## Extracted material

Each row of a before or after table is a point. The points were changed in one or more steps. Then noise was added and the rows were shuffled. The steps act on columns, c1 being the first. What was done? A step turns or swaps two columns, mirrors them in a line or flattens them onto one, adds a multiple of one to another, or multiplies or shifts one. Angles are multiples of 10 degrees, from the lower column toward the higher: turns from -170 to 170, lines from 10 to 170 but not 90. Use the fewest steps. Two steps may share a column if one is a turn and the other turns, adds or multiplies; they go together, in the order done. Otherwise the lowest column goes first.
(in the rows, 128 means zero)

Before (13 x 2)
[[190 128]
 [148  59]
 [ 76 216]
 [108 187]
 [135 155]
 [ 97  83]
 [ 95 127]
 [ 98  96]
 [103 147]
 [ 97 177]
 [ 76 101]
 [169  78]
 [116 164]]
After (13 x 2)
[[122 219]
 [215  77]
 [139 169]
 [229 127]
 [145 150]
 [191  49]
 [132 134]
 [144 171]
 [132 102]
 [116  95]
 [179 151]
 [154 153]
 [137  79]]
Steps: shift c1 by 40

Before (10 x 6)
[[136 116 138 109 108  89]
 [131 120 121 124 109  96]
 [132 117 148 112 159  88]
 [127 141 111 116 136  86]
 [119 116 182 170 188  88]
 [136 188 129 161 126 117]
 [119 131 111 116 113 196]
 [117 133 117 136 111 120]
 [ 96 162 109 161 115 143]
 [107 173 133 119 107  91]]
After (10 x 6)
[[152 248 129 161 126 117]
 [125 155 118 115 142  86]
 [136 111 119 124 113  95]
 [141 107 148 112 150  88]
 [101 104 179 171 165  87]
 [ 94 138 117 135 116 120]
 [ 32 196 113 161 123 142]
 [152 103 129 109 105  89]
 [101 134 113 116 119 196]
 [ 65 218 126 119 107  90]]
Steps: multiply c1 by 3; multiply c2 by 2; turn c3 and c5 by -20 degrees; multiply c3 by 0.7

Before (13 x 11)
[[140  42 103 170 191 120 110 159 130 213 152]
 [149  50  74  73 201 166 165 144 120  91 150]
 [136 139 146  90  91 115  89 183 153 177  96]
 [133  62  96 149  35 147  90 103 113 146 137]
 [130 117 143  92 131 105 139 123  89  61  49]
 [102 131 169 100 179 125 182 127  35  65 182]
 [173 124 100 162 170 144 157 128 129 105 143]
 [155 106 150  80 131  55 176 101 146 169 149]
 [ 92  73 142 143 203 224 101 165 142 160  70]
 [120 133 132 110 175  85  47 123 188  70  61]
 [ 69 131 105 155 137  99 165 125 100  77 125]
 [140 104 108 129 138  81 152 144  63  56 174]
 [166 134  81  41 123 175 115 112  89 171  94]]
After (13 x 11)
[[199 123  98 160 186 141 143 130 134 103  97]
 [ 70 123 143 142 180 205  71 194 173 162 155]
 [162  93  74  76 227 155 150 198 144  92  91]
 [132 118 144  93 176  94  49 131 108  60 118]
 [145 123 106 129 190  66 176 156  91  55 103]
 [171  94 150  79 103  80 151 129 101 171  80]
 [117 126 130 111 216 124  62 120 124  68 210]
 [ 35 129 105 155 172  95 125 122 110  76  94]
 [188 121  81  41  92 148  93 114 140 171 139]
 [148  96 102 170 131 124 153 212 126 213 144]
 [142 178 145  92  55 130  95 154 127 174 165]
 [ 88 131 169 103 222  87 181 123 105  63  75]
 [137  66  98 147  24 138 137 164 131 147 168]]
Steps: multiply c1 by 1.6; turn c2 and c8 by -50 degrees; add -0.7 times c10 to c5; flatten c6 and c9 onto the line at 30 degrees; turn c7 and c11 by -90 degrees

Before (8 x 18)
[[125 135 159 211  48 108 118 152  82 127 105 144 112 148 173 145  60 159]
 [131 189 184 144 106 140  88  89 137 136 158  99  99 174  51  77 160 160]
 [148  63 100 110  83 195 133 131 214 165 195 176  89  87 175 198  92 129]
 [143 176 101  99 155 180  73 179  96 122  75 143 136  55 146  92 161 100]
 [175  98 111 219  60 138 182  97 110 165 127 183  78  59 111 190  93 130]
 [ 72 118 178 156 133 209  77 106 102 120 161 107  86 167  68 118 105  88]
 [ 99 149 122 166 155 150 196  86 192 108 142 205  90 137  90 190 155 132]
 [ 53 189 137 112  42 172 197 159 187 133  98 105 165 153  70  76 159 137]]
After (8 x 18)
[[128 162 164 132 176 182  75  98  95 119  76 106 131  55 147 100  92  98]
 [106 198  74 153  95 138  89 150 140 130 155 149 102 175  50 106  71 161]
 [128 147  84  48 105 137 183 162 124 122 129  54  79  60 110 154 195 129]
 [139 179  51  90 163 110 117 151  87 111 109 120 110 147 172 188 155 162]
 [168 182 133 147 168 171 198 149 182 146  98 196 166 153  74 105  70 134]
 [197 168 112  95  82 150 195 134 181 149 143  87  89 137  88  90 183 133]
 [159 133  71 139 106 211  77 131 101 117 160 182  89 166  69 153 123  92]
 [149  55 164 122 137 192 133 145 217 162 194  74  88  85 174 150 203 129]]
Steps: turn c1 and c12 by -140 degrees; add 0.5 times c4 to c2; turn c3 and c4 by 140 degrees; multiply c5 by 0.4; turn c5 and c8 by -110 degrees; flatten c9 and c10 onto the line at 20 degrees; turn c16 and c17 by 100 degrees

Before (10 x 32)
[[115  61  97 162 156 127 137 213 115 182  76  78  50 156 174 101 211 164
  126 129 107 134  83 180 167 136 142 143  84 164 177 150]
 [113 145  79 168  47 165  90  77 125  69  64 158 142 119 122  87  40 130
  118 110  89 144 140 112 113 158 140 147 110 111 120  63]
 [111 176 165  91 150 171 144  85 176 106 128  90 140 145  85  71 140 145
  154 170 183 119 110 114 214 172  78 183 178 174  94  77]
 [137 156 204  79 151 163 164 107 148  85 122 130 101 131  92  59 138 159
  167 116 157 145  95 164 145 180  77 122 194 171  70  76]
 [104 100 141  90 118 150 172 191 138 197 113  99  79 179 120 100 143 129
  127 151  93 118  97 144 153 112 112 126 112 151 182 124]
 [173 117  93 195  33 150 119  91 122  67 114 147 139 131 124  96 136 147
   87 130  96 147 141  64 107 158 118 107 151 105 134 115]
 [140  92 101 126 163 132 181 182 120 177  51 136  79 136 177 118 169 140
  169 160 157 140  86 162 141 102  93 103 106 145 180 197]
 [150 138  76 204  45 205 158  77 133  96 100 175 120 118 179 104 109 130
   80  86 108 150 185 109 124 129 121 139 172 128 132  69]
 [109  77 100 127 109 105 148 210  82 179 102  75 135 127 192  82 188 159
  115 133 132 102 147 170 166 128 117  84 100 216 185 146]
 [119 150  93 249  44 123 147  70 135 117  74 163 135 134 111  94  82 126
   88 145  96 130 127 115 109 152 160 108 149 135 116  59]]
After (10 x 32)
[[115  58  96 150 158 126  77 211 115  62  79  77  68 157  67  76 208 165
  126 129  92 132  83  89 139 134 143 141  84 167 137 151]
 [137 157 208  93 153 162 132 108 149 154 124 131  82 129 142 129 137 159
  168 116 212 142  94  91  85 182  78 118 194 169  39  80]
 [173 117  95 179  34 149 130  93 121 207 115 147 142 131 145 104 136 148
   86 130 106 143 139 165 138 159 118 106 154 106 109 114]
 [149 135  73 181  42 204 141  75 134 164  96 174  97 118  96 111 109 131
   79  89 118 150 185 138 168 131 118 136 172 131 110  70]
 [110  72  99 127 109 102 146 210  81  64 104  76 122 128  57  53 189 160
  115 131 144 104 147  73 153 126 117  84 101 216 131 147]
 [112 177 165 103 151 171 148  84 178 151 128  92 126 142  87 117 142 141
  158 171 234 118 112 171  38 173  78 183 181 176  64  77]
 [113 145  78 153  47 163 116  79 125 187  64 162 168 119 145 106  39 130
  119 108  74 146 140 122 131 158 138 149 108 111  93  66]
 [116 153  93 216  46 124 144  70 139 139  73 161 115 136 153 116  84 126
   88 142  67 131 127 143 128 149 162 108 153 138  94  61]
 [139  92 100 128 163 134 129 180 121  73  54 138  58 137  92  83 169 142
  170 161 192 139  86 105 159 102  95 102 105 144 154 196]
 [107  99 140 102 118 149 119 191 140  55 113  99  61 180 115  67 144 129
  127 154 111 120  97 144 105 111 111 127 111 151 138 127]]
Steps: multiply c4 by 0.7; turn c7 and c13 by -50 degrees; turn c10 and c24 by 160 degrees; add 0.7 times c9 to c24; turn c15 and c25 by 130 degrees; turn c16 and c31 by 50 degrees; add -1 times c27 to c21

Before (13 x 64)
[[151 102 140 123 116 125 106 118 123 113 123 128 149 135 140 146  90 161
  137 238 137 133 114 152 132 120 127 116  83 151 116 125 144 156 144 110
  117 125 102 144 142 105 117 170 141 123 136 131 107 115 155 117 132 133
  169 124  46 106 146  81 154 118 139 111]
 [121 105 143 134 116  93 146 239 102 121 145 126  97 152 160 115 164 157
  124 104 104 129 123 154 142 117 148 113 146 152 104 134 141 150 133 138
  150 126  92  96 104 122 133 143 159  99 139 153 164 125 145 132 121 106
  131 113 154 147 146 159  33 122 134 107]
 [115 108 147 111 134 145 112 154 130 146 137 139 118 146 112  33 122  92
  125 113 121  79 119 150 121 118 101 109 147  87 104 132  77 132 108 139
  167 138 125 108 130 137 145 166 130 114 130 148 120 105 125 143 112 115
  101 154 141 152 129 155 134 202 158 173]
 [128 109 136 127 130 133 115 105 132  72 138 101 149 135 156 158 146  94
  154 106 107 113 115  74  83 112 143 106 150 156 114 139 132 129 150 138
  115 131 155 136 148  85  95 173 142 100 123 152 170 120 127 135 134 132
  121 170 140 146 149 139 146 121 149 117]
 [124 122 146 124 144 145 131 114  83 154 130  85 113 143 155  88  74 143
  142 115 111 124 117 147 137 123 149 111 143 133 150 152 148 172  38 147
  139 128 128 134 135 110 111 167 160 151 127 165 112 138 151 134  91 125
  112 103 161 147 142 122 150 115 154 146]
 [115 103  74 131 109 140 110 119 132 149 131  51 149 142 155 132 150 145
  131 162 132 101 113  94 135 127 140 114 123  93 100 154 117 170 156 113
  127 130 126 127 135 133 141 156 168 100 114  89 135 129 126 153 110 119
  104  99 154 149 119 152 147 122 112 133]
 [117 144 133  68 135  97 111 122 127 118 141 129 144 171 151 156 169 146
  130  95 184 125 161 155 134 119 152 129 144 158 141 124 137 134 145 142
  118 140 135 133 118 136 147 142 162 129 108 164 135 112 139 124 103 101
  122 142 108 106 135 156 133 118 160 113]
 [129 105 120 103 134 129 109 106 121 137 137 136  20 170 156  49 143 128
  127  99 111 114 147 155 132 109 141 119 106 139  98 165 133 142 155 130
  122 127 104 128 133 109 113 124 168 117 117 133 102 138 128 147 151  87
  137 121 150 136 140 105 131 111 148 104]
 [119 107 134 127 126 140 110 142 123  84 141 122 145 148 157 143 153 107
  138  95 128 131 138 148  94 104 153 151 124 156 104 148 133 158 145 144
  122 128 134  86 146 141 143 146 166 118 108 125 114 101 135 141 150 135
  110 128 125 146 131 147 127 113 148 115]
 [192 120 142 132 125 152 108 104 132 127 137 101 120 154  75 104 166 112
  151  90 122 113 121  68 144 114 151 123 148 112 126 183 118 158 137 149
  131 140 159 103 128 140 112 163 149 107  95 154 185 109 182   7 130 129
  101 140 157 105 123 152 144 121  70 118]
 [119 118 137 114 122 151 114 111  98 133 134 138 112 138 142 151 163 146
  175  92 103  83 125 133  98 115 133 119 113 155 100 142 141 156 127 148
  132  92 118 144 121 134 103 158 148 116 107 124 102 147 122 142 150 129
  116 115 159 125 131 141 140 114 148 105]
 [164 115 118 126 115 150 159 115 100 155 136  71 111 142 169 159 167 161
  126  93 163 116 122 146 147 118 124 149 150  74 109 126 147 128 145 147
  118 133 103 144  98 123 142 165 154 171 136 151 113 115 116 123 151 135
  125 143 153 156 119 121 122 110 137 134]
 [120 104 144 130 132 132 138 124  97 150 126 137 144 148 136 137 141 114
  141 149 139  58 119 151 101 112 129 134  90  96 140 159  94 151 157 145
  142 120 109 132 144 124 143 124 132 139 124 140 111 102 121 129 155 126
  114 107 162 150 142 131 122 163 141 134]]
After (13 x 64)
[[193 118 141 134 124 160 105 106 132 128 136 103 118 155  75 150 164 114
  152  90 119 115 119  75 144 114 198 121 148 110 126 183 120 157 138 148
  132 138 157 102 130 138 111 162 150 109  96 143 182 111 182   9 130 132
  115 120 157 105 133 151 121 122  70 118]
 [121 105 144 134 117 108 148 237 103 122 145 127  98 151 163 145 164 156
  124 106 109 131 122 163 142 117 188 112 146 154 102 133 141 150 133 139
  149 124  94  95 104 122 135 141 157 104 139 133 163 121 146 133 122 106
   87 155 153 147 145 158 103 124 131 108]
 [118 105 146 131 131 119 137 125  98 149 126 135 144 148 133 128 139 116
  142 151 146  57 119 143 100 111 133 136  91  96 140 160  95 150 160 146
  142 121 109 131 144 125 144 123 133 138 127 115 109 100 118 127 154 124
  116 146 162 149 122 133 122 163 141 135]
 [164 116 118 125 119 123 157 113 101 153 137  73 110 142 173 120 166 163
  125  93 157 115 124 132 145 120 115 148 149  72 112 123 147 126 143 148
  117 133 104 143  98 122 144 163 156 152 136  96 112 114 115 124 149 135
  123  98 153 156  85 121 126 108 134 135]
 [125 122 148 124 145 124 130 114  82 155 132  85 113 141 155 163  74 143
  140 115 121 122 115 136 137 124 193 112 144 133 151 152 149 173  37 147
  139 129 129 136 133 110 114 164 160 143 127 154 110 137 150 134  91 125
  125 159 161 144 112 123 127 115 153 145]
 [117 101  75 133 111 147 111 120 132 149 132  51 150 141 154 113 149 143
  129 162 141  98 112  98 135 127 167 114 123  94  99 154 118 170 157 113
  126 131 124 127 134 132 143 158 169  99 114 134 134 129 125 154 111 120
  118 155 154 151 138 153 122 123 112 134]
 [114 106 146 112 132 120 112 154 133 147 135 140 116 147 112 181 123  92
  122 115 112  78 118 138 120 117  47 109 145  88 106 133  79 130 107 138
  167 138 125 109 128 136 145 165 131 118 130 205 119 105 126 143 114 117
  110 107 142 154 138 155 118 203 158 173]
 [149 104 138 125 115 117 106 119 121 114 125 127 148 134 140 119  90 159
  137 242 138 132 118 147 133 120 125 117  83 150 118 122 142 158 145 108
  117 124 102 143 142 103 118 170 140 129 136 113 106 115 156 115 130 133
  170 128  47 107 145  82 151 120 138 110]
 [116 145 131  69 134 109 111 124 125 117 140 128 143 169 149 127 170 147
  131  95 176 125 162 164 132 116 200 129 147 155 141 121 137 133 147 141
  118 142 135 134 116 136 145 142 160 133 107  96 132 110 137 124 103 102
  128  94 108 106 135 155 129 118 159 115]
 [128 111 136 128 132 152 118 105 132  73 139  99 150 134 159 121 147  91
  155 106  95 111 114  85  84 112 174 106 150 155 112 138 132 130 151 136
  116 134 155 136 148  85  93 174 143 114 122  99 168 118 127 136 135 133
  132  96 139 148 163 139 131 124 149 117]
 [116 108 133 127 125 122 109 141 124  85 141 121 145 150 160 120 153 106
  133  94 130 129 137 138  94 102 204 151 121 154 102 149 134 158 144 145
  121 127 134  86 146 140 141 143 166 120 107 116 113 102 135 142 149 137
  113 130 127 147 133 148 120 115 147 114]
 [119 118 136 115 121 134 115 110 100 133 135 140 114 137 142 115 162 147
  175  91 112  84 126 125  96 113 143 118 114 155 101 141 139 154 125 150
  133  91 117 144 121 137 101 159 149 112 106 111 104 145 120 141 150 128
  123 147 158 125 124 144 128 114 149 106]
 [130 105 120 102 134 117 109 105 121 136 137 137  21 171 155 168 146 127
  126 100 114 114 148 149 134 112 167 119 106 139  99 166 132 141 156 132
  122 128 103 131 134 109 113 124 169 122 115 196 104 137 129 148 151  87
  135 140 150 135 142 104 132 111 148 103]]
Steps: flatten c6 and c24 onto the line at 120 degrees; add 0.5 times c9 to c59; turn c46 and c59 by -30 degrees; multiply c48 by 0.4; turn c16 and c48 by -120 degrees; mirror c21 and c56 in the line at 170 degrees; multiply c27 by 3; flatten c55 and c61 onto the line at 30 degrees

## Work request
Look above for the line with "154 195 129]" and the line with "[197 168 112"; transcribe both and all lines in between, exactly, and nothing else.

## Result of the task
 [128 147  84  48 105 137 183 162 124 122 129  54  79  60 110 154 195 129]
 [139 179  51  90 163 110 117 151  87 111 109 120 110 147 172 188 155 162]
 [168 182 133 147 168 171 198 149 182 146  98 196 166 153  74 105  70 134]
 [197 168 112  95  82 150 195 134 181 149 143  87  89 137  88  90 183 133]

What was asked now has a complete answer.